**WHAT YOU NEED TO DO**
The reply should contain each record below, returned exactly as given.

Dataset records

○ ○ ○ ○ ○

Each row below holds a small network's activations on one record, seen along a few directions.
Each row is followed by the record's values for the fields J, D, B, G, W, V, H.
A field that a record lacks is written none.
The largest differences between rows may come from other fields.
Random noise pushes rows far along 5 fixed directions. That doesn't count. These rows show it; they differ only by the noise:
[   1 -174  212 -604  -46  -87  -51  -39  -44  325  -80  296  354 -145
  372 -633 -274 -316  140 -332  305 -211  -37  -10   94  237  235]
[  -2 -223  -53  469  406 -295   -1  -54  109  201   20  177 -557  191
  -12  406  -11  -92 -112  370 -405  273 -334 -100  176 -238   22]
[  50  356   -2 -115 -149  -13 -271 -255   52   42  -56  330  361 -228
  392 -355  403  333    4 -284  313  243   91  166  209 -188 -203]
[ 172  276   95 -176 -612 -387 -295    2  -62 -327 -236  255 -332 -480
  296 -161  433  263   -8  505  147  238   52  357   86 -221 -124]
[ 148  161 -289  230  342 -114 -193 -118  175  223  -63  107  114  239
  -54 -312  262  -17   -7 -429   80   45 -148 -396   31 -325  -52]
[-442  372  518 -236   91  308   31 -136   30  140 -138  424  406 -391
  252 -680 -196 -239 -202   59   84  -14 -168  238  295 -155  194]
[ 427 -665 -234 -294   -1 -570 -151  -55  -35  387   86  172 -179  212
  411  166  -50  -26  318 -285  138   53   -1 -132   35  332   12]

[ -35 -232 -128   73  184  319  205   71 -111  102  143 -156  421  322
 -146   90 -389  -47   75 -350    3 -185  -24 -126 -124  122   87]
J=j1, D=none, B=b3, G=g2, W=w2, V=v1, H=h1
[ -78  731 -396  311   70  255 -297 -243   83 -316   78  -56  382   90
 -269  -27  642  517 -176 -638  106  226  349 -342   24 -246 -290]
J=j2, D=d2, B=b5, G=g1, W=w3, V=v1, H=h1
[-205   75   82  160  233    0   53  -16   68  -99   26  -33 -317  -19
 -212  171  -18 -121  -94  126 -301   -4  -33  -92  105   12   84]
J=j2, D=none, B=b5, G=g1, W=w3, V=v1, H=h2
[ 348 -406  -24 -357 -368 -517 -129  -28   58   92   53   95 -353  -93
  419  123  147   57  286  118  228   97  124  233    2  315  -72]
J=j2, D=none, B=b4, G=g2, W=w2, V=none, H=none
[  73  337 -230  428   54 -334 -226  -14   28 -231 -118   37 -371  135
 -248  263  395  175 -175  191  -86  254   34 -253  -73 -293 -211]
J=j1, D=d1, B=b4, G=g2, W=w3, V=none, H=none
[-445   92  322  509  652  379  339  -51  249  203  193  145  -96  111
 -120  308 -289 -200 -260  220 -516  151 -325   90  305 -166  104]
J=j2, D=none, B=b4, G=g2, W=w3, V=v1, H=h1
[ -71  270 -280   80  129  119 -189 -168  -58   18  125   90  394  183
  -94   56  204  203  -30 -735  108   81  217 -269  -21   80  -96]
J=j2, D=none, B=b5, G=g1, W=w3, V=v1, H=h1
[ -73 -453  129 -104   58  128  133 -228 -152  365  179  185  351   15
  521  272 -298  168   84  -22  159  219  -63  504  182  177  -69]
J=j1, D=none, B=b7, G=g2, W=w2, V=none, H=none
[-302  -96   36  455  246  364  104 -232 -120  114  -47   63  325   90
   42  255 -176  282 -257  293 -164  389 -257  242  175 -360  -98]
J=j1, D=d2, B=b3, G=g1, W=w2, V=v2, H=h3
[  42  -66   84  148  -65 -195  -13 -200  150   80   -3  197 -316 -166
  316  252  147  268   10  335 -118  322 -111  362  249  -83 -125]
J=j2, D=none, B=b4, G=g1, W=w1, V=v2, H=h2
[-267  320  481 -136  234  316  158 -102  262   52   -5   89   74 -309
   56 -441 -117 -222 -188  262  -70 -111  -58   72  246  -33   51]
J=j2, D=d1, B=b4, G=g2, W=w1, V=v2, H=h2
[  -2  510 -179  371  316  106 -137   28  214 -145  -79 -173  -85   80
 -486 -266  354 -138 -136 -218 -111 -157 -100 -411  -36 -369  -24]
J=j2, D=none, B=b5, G=g2, W=w3, V=v1, H=h2
[ -71  -60  -81 -170  -96 -186 -233 -162 -264  -56  139  207  -76  -19
   66  400  100  134  -54 -131  -89  251  303  -84   18  320  -66]
J=j2, D=d1, B=b5, G=g1, W=w3, V=v1, H=h1
[ 496 -471 -393 -196 -152 -302 -115   12  -57  167   52 -229  -18  209
  245  193   66  287  329 -218  223    5  117   50 -136   62 -174]
J=j2, D=none, B=b7, G=g2, W=w2, V=v1, H=h1
[ 328 -269 -259  -44  -96 -295  -19  155   59  -19  111 -276 -359  154
  -60  403  134   47  162  -98  -81  -59  120 -155 -100  193  -46]
J=j2, D=none, B=b4, G=g1, W=w3, V=v1, H=h1
[  53 -103  -84  -79   42  -75  -48   78 -107  178 -146  -17   93  123
 -109 -426 -185 -319   29  -42  199 -232 -164 -160 -201 -170  205]
J=j2, D=none, B=b7, G=g2, W=w2, V=none, H=none
[-293   74  235  172   46  203  113  -19 -165   18 -130  116   64 -127
   -8 -128 -237 -128 -196  470  -35   57 -255  300   19 -329  114]
J=j1, D=none, B=b7, G=g2, W=w2, V=none, H=none
[-615  593  550 -134 -143  464  231   98  -83 -314 -171  137  199 -434
 -275 -369 -241 -317 -338  207 -149 -165   42  130   88   26  296]
J=j2, D=none, B=b4, G=g1, W=w3, V=v1, H=h1
[ -75 -277  -27   80  381   10   28 -209   45  415  249  154  184  255
  156  282 -132  -31   45 -365  -34  136  -11  -14  180  247   13]
J=j2, D=none, B=b4, G=g2, W=w3, V=none, H=none
[-114  170  206 -112   61  105  -25 -155  172  168   10  191  194 -156
  191 -396   69 -130  -15 -126  219   -8  -50  127  135  -45   31]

○ ○ ○ ○ ○

**REPLY**
Each row below holds a small network's activations on one record, seen along a few directions.
Each row is followed by the record's values for the fields J, D, B, G, W, V, H.
A field that a record lacks is written none.
The largest differences between rows may come from other fields.
Random noise pushes rows far along 5 fixed directions. That doesn't count. These rows show it; they differ only by the noise:
[   1 -174  212 -604  -46  -87  -51  -39  -44  325  -80  296  354 -145
  372 -633 -274 -316  140 -332  305 -211  -37  -10   94  237  235]
[  -2 -223  -53  469  406 -295   -1  -54  109  201   20  177 -557  191
  -12  406  -11  -92 -112  370 -405  273 -334 -100  176 -238   22]
[  50  356   -2 -115 -149  -13 -271 -255   52   42  -56  330  361 -228
  392 -355  403  333    4 -284  313  243   91  166  209 -188 -203]
[ 172  276   95 -176 -612 -387 -295    2  -62 -327 -236  255 -332 -480
  296 -161  433  263   -8  505  147  238   52  357   86 -221 -124]
[ 148  161 -289  230  342 -114 -193 -118  175  223  -63  107  114  239
  -54 -312  262  -17   -7 -429   80   45 -148 -396   31 -325  -52]
[-442  372  518 -236   91  308   31 -136   30  140 -138  424  406 -391
  252 -680 -196 -239 -202   59   84  -14 -168  238  295 -155  194]
[ 427 -665 -234 -294   -1 -570 -151  -55  -35  387   86  172 -179  212
  411  166  -50  -26  318 -285  138   53   -1 -132   35  332   12]

[ -35 -232 -128   73  184  319  205   71 -111  102  143 -156  421  322
 -146   90 -389  -47   75 -350    3 -185  -24 -126 -124  122   87]
J=j1, D=none, B=b3, G=g2, W=w2, V=v1, H=h1
[ -78  731 -396  311   70  255 -297 -243   83 -316   78  -56  382   90
 -269  -27  642  517 -176 -638  106  226  349 -342   24 -246 -290]
J=j2, D=d2, B=b5, G=g1, W=w3, V=v1, H=h1
[-205   75   82  160  233    0   53  -16   68  -99   26  -33 -317  -19
 -212  171  -18 -121  -94  126 -301   -4  -33  -92  105   12   84]
J=j2, D=none, B=b5, G=g1, W=w3, V=v1, H=h2
[ 348 -406  -24 -357 -368 -517 -129  -28   58   92   53   95 -353  -93
  419  123  147   57  286  118  228   97  124  233    2  315  -72]
J=j2, D=none, B=b4, G=g2, W=w2, V=none, H=none
[  73  337 -230  428   54 -334 -226  -14   28 -231 -118   37 -371  135
 -248  263  395  175 -175  191  -86  254   34 -253  -73 -293 -211]
J=j1, D=d1, B=b4, G=g2, W=w3, V=none, H=none
[-445   92  322  509  652  379  339  -51  249  203  193  145  -96  111
 -120  308 -289 -200 -260  220 -516  151 -325   90  305 -166  104]
J=j2, D=none, B=b4, G=g2, W=w3, V=v1, H=h1
[ -71  270 -280   80  129  119 -189 -168  -58   18  125   90  394  183
  -94   56  204  203  -30 -735  108   81  217 -269  -21   80  -96]
J=j2, D=none, B=b5, G=g1, W=w3, V=v1, H=h1
[ -73 -453  129 -104   58  128  133 -228 -152  365  179  185  351   15
  521  272 -298  168   84  -22  159  219  -63  504  182  177  -69]
J=j1, D=none, B=b7, G=g2, W=w2, V=none, H=none
[-302  -96   36  455  246  364  104 -232 -120  114  -47   63  325   90
   42  255 -176  282 -257  293 -164  389 -257  242  175 -360  -98]
J=j1, D=d2, B=b3, G=g1, W=w2, V=v2, H=h3
[  42  -66   84  148  -65 -195  -13 -200  150   80   -3  197 -316 -166
  316  252  147  268   10  335 -118  322 -111  362  249  -83 -125]
J=j2, D=none, B=b4, G=g1, W=w1, V=v2, H=h2
[-267  320  481 -136  234  316  158 -102  262   52   -5   89   74 -309
   56 -441 -117 -222 -188  262  -70 -111  -58   72  246  -33   51]
J=j2, D=d1, B=b4, G=g2, W=w1, V=v2, H=h2
[  -2  510 -179  371  316  106 -137   28  214 -145  -79 -173  -85   80
 -486 -266  354 -138 -136 -218 -111 -157 -100 -411  -36 -369  -24]
J=j2, D=none, B=b5, G=g2, W=w3, V=v1, H=h2
[ -71  -60  -81 -170  -96 -186 -233 -162 -264  -56  139  207  -76  -19
   66  400  100  134  -54 -131  -89  251  303  -84   18  320  -66]
J=j2, D=d1, B=b5, G=g1, W=w3, V=v1, H=h1
[ 496 -471 -393 -196 -152 -302 -115   12  -57  167   52 -229  -18  209
  245  193   66  287  329 -218  223    5  117   50 -136   62 -174]
J=j2, D=none, B=b7, G=g2, W=w2, V=v1, H=h1
[ 328 -269 -259  -44  -96 -295  -19  155   59  -19  111 -276 -359  154
  -60  403  134   47  162  -98  -81  -59  120 -155 -100  193  -46]
J=j2, D=none, B=b4, G=g1, W=w3, V=v1, H=h1
[  53 -103  -84  -79   42  -75  -48   78 -107  178 -146  -17   93  123
 -109 -426 -185 -319   29  -42  199 -232 -164 -160 -201 -170  205]
J=j2, D=none, B=b7, G=g2, W=w2, V=none, H=none
[-293   74  235  172   46  203  113  -19 -165   18 -130  116   64 -127
   -8 -128 -237 -128 -196  470  -35   57 -255  300   19 -329  114]
J=j1, D=none, B=b7, G=g2, W=w2, V=none, H=none
[-615  593  550 -134 -143  464  231   98  -83 -314 -171  137  199 -434
 -275 -369 -241 -317 -338  207 -149 -165   42  130   88   26  296]
J=j2, D=none, B=b4, G=g1, W=w3, V=v1, H=h1
[ -75 -277  -27   80  381   10   28 -209   45  415  249  154  184  255
  156  282 -132  -31   45 -365  -34  136  -11  -14  180  247   13]
J=j2, D=none, B=b4, G=g2, W=w3, V=none, H=none
[-114  170  206 -112   61  105  -25 -155  172  168   10  191  194 -156
  191 -396   69 -130  -15 -126  219   -8  -50  127  135  -45   31]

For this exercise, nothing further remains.